● **What you have to do**
Start at the line with "(values(2) and ring(5)))." in the records below, stop at the line with "row 3: [118", and return every line in that span exactly, the two end lines included.

[[ Data records open ]]

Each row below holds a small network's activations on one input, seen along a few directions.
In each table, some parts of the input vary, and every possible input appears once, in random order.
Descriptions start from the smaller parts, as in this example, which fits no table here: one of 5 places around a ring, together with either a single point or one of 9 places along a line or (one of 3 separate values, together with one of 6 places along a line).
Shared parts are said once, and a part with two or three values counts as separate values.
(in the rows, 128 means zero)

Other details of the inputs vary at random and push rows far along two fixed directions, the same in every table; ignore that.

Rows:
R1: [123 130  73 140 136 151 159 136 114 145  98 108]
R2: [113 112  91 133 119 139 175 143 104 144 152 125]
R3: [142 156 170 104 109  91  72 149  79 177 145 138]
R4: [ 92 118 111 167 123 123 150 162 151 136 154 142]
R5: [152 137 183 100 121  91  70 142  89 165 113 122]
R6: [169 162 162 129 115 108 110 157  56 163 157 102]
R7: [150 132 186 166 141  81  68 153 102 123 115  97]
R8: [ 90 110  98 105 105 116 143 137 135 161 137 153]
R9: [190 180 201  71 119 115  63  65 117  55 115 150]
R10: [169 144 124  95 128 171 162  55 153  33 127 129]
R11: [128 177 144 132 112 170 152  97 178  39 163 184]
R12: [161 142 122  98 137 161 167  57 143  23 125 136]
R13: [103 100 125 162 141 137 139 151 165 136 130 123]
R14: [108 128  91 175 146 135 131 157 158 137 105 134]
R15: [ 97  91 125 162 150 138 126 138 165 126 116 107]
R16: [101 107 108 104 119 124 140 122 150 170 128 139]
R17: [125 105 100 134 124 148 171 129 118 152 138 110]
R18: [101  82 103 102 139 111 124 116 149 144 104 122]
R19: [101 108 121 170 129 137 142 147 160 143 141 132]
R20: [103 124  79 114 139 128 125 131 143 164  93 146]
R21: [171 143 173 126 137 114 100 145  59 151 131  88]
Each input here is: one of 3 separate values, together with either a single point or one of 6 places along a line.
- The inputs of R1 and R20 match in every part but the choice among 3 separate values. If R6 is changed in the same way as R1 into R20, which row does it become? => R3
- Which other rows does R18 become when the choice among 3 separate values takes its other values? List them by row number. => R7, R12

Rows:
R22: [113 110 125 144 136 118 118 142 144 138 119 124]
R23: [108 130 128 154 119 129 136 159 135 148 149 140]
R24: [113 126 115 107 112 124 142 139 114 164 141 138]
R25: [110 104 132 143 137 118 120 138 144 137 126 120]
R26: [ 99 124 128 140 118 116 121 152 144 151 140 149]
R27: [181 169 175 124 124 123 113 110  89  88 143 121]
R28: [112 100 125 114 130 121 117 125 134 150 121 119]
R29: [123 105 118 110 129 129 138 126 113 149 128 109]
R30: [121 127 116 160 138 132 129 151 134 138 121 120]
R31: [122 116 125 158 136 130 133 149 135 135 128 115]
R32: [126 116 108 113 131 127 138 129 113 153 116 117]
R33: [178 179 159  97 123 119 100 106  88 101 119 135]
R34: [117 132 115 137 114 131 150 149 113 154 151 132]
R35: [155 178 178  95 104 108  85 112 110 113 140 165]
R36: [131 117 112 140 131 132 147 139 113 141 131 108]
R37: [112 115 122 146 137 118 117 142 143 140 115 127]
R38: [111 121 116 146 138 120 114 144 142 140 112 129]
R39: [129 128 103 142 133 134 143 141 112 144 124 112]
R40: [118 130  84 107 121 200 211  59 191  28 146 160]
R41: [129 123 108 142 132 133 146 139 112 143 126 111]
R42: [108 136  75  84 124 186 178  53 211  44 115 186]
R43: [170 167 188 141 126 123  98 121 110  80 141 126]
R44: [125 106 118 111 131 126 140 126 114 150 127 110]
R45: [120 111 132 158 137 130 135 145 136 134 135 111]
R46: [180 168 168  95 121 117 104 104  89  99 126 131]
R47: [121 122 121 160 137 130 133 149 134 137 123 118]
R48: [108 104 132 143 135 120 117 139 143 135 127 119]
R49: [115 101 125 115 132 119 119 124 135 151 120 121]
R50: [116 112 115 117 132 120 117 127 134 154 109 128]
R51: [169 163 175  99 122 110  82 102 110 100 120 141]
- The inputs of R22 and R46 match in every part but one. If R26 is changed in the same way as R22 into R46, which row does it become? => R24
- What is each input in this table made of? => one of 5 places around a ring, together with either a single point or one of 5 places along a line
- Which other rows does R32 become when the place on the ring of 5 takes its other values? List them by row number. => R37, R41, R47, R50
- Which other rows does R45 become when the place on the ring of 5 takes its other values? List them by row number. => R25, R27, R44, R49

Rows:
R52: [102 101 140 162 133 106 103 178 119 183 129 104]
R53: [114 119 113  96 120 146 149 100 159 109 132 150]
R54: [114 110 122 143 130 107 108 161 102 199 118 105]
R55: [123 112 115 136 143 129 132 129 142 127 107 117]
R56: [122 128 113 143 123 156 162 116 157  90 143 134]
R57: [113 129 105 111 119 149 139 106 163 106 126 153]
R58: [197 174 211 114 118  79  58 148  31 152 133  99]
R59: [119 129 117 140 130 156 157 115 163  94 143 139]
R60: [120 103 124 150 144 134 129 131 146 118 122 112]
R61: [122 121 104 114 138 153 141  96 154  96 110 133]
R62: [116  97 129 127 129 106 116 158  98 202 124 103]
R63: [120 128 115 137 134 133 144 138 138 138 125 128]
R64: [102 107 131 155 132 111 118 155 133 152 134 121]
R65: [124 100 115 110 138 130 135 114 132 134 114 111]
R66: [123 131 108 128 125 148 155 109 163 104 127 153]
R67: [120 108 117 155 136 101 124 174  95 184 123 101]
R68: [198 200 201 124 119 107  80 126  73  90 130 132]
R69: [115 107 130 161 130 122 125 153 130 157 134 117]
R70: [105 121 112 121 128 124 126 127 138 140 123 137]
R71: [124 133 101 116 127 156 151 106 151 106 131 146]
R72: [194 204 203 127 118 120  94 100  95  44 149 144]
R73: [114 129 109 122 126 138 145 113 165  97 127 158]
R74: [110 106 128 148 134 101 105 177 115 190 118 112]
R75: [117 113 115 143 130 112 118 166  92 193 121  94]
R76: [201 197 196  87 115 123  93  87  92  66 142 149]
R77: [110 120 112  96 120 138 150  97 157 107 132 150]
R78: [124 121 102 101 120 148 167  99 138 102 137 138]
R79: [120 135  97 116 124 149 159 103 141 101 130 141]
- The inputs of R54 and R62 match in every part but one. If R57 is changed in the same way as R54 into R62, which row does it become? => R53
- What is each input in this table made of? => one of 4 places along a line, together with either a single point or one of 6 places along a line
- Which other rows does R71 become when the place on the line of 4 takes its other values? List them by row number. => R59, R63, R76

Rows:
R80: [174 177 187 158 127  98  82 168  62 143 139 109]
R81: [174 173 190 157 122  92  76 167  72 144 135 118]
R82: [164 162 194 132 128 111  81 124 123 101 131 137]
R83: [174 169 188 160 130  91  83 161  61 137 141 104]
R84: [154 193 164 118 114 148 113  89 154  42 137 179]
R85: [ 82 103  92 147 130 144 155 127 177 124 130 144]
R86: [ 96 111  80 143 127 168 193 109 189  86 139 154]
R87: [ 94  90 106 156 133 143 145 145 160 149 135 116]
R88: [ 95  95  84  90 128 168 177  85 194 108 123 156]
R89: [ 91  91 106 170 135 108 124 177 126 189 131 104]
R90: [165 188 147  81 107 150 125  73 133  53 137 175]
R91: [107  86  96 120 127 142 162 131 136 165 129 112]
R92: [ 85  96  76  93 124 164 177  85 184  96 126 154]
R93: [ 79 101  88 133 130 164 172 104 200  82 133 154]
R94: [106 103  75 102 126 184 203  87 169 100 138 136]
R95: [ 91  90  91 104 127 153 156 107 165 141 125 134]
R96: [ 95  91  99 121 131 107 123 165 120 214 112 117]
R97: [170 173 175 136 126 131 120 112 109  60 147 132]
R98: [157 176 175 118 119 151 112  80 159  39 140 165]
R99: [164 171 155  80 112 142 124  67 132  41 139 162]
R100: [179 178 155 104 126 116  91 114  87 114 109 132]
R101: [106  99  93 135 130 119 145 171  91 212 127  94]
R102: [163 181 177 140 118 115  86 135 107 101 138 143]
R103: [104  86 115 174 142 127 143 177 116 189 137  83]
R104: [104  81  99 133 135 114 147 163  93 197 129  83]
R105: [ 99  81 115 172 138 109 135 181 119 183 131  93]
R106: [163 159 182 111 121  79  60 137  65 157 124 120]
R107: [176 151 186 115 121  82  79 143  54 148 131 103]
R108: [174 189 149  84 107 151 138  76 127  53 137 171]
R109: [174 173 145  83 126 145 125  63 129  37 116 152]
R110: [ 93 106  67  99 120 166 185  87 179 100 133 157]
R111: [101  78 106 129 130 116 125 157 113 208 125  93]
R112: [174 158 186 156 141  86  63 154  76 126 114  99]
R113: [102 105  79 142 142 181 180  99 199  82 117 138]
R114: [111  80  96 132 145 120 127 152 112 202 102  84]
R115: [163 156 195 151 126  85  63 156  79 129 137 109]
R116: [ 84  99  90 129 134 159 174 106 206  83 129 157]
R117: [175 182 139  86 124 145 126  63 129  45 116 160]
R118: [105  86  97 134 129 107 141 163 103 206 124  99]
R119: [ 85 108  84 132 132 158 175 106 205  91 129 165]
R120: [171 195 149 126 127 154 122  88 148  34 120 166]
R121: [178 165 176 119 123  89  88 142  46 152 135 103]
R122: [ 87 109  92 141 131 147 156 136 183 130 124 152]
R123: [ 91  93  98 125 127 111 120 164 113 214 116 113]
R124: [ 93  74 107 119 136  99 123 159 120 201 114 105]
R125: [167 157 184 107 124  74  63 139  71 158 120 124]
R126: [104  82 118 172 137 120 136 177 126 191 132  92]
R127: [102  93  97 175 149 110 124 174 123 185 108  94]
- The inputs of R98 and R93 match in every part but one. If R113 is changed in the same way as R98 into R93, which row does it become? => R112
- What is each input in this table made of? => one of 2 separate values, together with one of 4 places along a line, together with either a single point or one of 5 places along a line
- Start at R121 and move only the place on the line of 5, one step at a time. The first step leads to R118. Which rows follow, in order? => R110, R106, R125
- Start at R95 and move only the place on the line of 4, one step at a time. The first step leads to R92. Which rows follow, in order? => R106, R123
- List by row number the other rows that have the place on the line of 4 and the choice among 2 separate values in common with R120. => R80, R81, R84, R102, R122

[[ Data records closed ]]
[[ Data records open ]]

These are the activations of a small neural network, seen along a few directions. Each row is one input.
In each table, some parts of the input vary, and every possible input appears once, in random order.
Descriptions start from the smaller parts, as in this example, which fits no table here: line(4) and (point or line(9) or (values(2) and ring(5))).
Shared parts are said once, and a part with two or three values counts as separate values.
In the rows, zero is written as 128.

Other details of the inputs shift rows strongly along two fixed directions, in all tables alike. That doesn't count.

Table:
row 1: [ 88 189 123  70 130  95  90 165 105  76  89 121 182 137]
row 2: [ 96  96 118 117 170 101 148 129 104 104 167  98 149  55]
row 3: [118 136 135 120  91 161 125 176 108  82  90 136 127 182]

[[ Data records closed ]]

● **Output of the exercise**
Descriptions start from the smaller parts, as in this example, which fits no table here: line(4) and (point or line(9) or (values(2) and ring(5))).
Shared parts are said once, and a part with two or three values counts as separate values.
In the rows, zero is written as 128.

Other details of the inputs shift rows strongly along two fixed directions, in all tables alike. That doesn't count.

Table:
row 1: [ 88 189 123  70 130  95  90 165 105  76  89 121 182 137]
row 2: [ 96  96 118 117 170 101 148 129 104 104 167  98 149  55]
row 3: [118 136 135 120  91 161 125 176 108  82  90 136 127 182]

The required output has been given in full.